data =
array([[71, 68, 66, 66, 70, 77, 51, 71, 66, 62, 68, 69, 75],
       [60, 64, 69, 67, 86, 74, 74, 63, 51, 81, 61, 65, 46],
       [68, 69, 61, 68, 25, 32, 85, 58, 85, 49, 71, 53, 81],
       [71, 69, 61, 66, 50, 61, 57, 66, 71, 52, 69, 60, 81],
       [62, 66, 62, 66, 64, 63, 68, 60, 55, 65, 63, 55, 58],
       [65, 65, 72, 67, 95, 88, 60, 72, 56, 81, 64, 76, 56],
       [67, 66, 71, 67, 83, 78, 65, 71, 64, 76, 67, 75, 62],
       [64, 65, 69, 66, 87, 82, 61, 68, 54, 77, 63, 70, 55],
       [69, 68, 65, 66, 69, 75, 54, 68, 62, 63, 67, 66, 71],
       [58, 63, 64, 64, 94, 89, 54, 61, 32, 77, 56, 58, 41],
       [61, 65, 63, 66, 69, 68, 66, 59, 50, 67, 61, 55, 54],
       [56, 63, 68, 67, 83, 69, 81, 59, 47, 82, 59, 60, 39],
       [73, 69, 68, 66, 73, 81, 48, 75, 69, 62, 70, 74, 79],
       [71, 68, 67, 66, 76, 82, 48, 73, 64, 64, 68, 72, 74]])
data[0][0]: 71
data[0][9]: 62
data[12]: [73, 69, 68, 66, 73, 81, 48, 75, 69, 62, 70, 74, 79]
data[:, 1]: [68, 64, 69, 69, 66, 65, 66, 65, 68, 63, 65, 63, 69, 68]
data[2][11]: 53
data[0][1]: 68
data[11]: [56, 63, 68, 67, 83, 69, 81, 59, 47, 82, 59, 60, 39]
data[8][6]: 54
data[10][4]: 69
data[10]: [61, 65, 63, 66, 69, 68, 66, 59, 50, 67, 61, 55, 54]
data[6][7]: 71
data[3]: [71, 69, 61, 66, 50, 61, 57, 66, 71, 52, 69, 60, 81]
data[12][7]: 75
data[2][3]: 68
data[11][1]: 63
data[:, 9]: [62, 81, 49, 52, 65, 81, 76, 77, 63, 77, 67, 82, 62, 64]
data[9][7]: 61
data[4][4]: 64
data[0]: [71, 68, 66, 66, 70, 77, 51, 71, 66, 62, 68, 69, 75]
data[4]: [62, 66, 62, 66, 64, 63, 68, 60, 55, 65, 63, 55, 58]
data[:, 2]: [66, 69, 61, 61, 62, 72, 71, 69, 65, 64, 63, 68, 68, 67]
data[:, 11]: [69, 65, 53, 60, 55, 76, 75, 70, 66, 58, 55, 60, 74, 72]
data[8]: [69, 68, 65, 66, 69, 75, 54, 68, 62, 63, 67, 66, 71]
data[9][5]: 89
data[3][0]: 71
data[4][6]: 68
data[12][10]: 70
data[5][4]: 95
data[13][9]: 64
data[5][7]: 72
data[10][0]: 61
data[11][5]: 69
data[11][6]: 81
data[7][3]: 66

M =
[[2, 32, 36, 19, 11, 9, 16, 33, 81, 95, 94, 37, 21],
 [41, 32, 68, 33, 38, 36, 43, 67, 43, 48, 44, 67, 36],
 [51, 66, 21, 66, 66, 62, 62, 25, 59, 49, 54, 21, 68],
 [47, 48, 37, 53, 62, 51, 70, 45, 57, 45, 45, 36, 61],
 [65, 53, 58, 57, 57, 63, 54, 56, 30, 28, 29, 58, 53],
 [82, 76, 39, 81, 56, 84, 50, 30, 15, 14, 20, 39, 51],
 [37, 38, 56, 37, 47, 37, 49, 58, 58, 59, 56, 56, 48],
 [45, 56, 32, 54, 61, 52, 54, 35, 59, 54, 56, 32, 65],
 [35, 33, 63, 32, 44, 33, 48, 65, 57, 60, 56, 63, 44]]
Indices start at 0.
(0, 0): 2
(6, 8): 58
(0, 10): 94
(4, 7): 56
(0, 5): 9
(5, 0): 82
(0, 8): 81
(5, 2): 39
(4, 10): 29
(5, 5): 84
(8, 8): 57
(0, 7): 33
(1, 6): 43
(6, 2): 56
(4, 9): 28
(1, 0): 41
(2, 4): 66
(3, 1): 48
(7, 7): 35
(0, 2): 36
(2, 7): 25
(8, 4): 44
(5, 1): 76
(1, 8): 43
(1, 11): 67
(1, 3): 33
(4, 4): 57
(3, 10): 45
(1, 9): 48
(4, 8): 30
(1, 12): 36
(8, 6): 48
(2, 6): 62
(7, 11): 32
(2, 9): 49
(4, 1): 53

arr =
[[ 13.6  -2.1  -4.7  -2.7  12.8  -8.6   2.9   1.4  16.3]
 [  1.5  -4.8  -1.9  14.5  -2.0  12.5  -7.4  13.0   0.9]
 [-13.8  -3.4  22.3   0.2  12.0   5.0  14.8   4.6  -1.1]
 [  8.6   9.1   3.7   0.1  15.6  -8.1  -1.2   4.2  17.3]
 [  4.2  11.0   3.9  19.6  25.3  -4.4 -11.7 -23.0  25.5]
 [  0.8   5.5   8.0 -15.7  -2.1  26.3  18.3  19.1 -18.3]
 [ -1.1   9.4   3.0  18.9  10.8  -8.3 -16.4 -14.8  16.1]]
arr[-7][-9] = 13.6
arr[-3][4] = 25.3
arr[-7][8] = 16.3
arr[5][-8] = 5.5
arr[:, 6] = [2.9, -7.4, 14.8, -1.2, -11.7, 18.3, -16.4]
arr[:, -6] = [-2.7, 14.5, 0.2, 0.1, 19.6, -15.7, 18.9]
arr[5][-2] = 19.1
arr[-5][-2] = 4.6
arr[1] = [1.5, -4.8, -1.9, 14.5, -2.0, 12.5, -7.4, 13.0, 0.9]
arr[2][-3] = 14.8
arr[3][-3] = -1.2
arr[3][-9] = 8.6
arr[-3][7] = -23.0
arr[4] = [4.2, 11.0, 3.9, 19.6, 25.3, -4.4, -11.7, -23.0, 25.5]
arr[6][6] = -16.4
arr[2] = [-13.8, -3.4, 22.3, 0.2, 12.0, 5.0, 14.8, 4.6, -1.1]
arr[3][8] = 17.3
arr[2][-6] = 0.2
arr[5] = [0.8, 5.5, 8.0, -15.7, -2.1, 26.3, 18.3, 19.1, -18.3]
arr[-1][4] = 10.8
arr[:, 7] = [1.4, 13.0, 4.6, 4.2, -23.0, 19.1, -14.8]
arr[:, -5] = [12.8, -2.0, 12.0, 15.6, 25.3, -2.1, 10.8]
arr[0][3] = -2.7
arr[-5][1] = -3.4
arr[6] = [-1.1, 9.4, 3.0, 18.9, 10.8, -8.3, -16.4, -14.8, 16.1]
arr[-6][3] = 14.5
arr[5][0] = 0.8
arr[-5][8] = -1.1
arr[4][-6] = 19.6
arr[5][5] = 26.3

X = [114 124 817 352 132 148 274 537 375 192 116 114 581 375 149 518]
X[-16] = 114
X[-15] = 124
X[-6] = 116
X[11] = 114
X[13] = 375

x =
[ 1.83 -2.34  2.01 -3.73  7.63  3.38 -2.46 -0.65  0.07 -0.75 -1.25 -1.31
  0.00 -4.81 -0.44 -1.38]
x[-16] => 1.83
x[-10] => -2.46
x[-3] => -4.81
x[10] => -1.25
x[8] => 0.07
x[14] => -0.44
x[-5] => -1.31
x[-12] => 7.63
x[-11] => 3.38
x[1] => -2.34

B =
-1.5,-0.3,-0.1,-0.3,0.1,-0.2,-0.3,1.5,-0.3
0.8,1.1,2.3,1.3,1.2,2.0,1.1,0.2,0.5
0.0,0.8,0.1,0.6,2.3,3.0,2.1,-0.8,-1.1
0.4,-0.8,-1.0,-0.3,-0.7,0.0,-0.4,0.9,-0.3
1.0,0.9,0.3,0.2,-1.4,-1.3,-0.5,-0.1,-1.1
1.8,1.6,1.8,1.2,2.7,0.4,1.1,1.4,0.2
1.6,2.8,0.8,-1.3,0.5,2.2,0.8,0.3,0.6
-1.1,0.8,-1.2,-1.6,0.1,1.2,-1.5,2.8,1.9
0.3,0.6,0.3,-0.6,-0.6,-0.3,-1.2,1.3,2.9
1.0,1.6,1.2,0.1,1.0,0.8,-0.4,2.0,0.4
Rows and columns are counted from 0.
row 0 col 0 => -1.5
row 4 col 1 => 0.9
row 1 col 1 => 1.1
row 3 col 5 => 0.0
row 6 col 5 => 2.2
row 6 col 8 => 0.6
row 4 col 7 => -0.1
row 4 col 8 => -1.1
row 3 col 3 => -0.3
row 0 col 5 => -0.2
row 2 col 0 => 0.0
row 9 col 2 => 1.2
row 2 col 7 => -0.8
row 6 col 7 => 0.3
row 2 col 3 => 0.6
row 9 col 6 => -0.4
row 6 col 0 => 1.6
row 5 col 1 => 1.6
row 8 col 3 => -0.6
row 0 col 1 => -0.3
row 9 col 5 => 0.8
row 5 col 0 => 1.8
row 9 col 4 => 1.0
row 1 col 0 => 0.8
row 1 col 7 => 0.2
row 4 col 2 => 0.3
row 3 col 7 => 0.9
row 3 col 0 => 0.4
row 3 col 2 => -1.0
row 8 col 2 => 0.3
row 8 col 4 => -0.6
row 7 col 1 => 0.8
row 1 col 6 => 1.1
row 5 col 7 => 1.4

══════════════════════════════

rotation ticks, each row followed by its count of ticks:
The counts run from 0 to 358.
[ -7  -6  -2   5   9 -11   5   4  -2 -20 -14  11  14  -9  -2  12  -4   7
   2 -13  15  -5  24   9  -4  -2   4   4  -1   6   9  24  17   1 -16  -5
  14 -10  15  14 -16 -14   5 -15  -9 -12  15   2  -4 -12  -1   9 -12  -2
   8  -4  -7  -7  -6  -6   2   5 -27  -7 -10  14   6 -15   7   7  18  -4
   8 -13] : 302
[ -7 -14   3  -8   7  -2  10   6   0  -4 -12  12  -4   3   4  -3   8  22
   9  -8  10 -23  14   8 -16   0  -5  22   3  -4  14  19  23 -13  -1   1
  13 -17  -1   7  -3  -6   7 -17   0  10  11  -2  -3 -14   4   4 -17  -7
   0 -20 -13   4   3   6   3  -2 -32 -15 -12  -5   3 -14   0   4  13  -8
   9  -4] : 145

══════════════════════════════

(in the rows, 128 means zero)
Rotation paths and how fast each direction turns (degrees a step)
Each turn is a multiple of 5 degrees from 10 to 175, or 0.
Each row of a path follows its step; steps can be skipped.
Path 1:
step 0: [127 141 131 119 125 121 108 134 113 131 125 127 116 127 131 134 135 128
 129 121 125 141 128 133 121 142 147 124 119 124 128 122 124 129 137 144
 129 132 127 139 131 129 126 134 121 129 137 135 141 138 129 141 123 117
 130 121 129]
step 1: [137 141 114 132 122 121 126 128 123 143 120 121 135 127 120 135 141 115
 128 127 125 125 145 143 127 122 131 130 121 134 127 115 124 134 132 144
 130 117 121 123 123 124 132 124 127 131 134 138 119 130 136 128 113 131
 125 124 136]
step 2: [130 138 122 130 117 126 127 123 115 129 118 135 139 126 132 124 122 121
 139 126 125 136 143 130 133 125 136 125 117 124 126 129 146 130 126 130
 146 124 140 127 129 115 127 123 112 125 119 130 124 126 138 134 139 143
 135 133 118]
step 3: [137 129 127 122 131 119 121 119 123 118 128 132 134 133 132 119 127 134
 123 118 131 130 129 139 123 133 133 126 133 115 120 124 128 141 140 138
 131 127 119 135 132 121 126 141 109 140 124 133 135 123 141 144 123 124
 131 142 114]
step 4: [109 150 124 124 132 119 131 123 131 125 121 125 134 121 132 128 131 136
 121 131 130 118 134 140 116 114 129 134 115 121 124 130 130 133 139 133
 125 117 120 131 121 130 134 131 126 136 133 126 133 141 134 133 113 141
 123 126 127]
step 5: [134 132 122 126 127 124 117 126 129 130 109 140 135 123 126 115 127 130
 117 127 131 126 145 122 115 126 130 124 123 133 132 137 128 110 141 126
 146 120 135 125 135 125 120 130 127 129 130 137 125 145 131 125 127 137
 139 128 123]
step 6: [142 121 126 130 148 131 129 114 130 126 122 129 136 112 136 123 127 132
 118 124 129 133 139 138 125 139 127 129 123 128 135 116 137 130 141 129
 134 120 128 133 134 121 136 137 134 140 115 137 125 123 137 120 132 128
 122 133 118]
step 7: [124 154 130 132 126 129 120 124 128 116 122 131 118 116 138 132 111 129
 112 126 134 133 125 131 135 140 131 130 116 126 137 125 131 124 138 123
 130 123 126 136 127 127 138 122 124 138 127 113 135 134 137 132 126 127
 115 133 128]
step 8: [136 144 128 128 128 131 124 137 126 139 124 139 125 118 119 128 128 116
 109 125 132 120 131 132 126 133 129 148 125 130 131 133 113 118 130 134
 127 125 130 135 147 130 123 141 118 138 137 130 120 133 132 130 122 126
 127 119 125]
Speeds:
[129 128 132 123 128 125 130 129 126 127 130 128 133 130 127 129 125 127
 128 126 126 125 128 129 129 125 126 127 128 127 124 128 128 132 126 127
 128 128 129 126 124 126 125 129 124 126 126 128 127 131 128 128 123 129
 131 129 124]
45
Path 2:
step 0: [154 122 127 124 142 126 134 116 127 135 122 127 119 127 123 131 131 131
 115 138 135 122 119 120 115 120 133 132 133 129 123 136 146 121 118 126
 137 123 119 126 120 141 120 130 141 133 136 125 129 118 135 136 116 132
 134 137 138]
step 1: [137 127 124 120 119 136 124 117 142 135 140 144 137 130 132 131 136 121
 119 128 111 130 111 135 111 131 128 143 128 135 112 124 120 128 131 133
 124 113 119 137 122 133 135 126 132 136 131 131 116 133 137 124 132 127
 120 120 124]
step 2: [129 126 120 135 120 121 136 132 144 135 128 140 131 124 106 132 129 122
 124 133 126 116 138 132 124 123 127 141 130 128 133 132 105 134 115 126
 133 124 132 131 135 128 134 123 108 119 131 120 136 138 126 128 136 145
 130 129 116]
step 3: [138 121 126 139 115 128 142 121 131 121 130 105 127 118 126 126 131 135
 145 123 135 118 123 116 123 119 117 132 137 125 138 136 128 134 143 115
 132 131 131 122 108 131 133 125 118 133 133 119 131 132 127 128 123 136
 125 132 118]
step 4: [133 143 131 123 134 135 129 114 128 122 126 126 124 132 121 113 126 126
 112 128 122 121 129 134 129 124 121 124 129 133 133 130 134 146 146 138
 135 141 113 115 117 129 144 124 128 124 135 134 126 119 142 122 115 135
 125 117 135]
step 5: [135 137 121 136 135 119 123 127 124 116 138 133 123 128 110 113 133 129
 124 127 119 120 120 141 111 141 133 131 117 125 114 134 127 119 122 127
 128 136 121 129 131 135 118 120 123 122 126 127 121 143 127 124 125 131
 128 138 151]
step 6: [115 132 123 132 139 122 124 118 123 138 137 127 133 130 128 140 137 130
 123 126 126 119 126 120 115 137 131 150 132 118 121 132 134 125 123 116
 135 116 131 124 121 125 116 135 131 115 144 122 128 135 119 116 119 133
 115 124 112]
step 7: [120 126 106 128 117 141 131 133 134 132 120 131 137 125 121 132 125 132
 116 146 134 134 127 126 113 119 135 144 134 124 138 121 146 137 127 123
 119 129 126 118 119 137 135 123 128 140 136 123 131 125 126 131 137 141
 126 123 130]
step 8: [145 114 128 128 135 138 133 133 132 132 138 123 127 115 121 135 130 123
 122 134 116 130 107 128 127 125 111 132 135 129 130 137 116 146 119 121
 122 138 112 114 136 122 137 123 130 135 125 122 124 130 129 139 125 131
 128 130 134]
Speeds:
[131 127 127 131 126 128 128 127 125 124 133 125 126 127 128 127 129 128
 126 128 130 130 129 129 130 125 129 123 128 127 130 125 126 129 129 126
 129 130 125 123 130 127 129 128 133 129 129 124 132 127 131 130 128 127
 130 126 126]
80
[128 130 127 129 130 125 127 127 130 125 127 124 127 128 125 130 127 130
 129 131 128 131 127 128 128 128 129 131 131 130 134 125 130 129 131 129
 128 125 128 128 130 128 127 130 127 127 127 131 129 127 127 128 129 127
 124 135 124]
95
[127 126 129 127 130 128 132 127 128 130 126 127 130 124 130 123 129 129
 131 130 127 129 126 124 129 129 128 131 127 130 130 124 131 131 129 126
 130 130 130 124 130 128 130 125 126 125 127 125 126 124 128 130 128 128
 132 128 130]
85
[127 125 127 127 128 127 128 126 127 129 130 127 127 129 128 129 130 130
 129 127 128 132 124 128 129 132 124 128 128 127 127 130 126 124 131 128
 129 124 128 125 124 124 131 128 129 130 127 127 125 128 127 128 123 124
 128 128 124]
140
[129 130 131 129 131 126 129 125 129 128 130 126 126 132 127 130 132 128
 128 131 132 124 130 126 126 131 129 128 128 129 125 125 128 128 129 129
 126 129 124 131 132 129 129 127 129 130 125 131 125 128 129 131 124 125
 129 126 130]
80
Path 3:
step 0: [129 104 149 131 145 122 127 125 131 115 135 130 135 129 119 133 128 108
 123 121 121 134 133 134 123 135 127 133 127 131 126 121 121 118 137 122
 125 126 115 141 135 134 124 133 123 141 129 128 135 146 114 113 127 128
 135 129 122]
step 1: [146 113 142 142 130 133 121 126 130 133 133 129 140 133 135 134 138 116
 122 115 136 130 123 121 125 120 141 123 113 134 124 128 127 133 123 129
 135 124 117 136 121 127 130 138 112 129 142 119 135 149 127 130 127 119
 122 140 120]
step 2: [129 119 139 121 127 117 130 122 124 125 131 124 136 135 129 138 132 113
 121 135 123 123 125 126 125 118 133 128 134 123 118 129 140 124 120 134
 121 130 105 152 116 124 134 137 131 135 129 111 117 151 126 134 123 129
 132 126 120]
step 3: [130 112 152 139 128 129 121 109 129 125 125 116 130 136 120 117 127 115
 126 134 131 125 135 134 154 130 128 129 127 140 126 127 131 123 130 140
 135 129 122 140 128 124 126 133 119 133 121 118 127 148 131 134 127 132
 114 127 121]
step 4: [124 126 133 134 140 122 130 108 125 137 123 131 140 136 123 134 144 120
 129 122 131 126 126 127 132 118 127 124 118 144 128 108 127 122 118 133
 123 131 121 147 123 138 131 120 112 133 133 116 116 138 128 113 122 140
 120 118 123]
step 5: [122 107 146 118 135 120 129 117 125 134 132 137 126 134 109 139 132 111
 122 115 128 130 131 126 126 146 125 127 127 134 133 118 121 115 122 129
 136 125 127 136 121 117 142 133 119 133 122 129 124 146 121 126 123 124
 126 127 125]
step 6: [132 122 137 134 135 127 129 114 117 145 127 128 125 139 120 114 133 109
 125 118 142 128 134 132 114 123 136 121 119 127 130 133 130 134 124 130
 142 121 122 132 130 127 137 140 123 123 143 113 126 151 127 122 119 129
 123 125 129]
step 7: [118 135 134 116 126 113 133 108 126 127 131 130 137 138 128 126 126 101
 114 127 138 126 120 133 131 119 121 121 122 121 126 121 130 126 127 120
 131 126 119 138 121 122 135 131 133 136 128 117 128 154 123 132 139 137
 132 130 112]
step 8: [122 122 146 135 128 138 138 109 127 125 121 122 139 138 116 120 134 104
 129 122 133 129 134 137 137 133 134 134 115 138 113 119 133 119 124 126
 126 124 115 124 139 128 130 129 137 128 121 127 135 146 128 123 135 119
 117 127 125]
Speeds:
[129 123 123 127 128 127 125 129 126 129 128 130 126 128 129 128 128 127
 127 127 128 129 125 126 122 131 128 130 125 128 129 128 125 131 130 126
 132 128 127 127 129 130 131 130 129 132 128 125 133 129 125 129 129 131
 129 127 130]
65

══════════════════════════════

(Work required) Only a number is needed here: the count of lines above that hold the string "from".

(Answer) 3